→ **Exercise instructions**: Which lines of the records contain "Question"? Collect every one of them.

→ **Data section**:

Each row below holds a small network's activations on one input, seen along a few directions.
Each table varies a few parts of the input and shows all the possible inputs, shuffled.
A made-up example of a description, with smaller parts first: line(4) and (point or ring(9) or (values(2) and ring(5))).
Shared parts are said once, and a part with two or three values counts as separate values.
In the rows, zero is written as 128.

Other details of the inputs shift rows strongly along three fixed directions, in all tables alike. That doesn't count.

Table:
x1: [167 148 114 163 110 131 182 152 140 139 201 174]
x2: [112 170 119 169 171 172 106 156 114  65  91 192]
x3: [123 152 122 153 120 149 153 145 108  86 134 180]
x4: [102 143 138 124 140 122  78 103 110 100  91  99]
x5: [119  83 137 109 132 122  89  89 123 169 130 100]
x6: [ 93 123 168 143 151 120 106 116 158 140 109  92]
x7: [141  99 109 157 138 176 143 134 157 132 148 169]
x8: [109  77 162 115 118 139 165  77 210 151 160 114]
x9: [ 87 108 138 110 134 132 125 114 199 123  82  95]
x10: [142 119 128  92 108 110 121 111 115 128 112  91]
x11: [122 135 141 139 156 120  78 143  85 146 118 108]
x12: [136 130 122 104 143 113  96 131  94 122  75 126]
x13: [119 146 134 131 158  99  94 109 104 156 120  95]
x14: [120 170 123 157 159 178 130 145 130  88  79 169]
x15: [110 169 116 150 137 173 123 160 126 117 100 158]
x16: [191 138 101 134  90  97 183 153  91 163 226 168]
x17: [114 124 152 158 127 130 156 124 180 138 150 124]
x18: [125 157 115 160 156 165 115 141 132  66 110 165]
x19: [ 82 119 146 107 112 132 141  94 204 130 103  76]
x20: [110  93 161 122 113 108 199 113 187 144 170 104]
x21: [119 146 117 111 109 125  98 133  95 146 108 105]
x22: [153 125 113 121 138 140 144 146 136 100 109 152]
x23: [129 150 132 144 148 107  71 127  97 157 120 104]
x24: [168 100 109  91  92  80 138 142  84 117 164 146]
x25: [162 119 118  88  81  93 143 124  80 143 142 113]
x26: [112 132 120 127 129 155 134 134 178 114 108 120]
x27: [148 128 119 105  81  94 131 127  58 123 161 131]
x28: [133  96 124 124 140 134  73 114  98 162 124 117]
x29: [108 113 154 135 132 113 190 102 187 140 160 112]
x30: [137 138 107 109 120 125  98 161  91 140 109 137]
x31: [141 140 120 166 141 148 184 155 136 119 170 163]
x32: [163 108 115  81 111  94 110 122  90 133 112  96]
Each input here is: line(4) or ring(10) or (values(3) and ring(6)).
Question: Start at x8 and move only the line(4) part, one step at a time. The first step leads to x5. Which rows follow, in order?
Answer: x28, x7
Question: Which other rows does x14 become when the values(3) part takes its other values? List them by row number.
Answer: x3, x15

Table:
x33: [158 103 107 105 111 123 108 170  69 144 143 127]
x34: [158 128 114 106  97  97 154 132 111 133 156 115]
x35: [144 124 118 130  89 158 207 144 191 106 155 163]
x36: [ 78  93 160  75 103  89 119  67 189 142  82  44]
x37: [160  81 127 101  84 107 213 120 173 117 173 144]
x38: [ 74 114 173 114 158  79  48  74 120 160  78  42]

→ **Completed exercise**:
Question: Start at x8 and move only the line(4) part, one step at a time. The first step leads to x5. Which rows follow, in order?
Question: Which other rows does x14 become when the values(3) part takes its other values? List them by row number.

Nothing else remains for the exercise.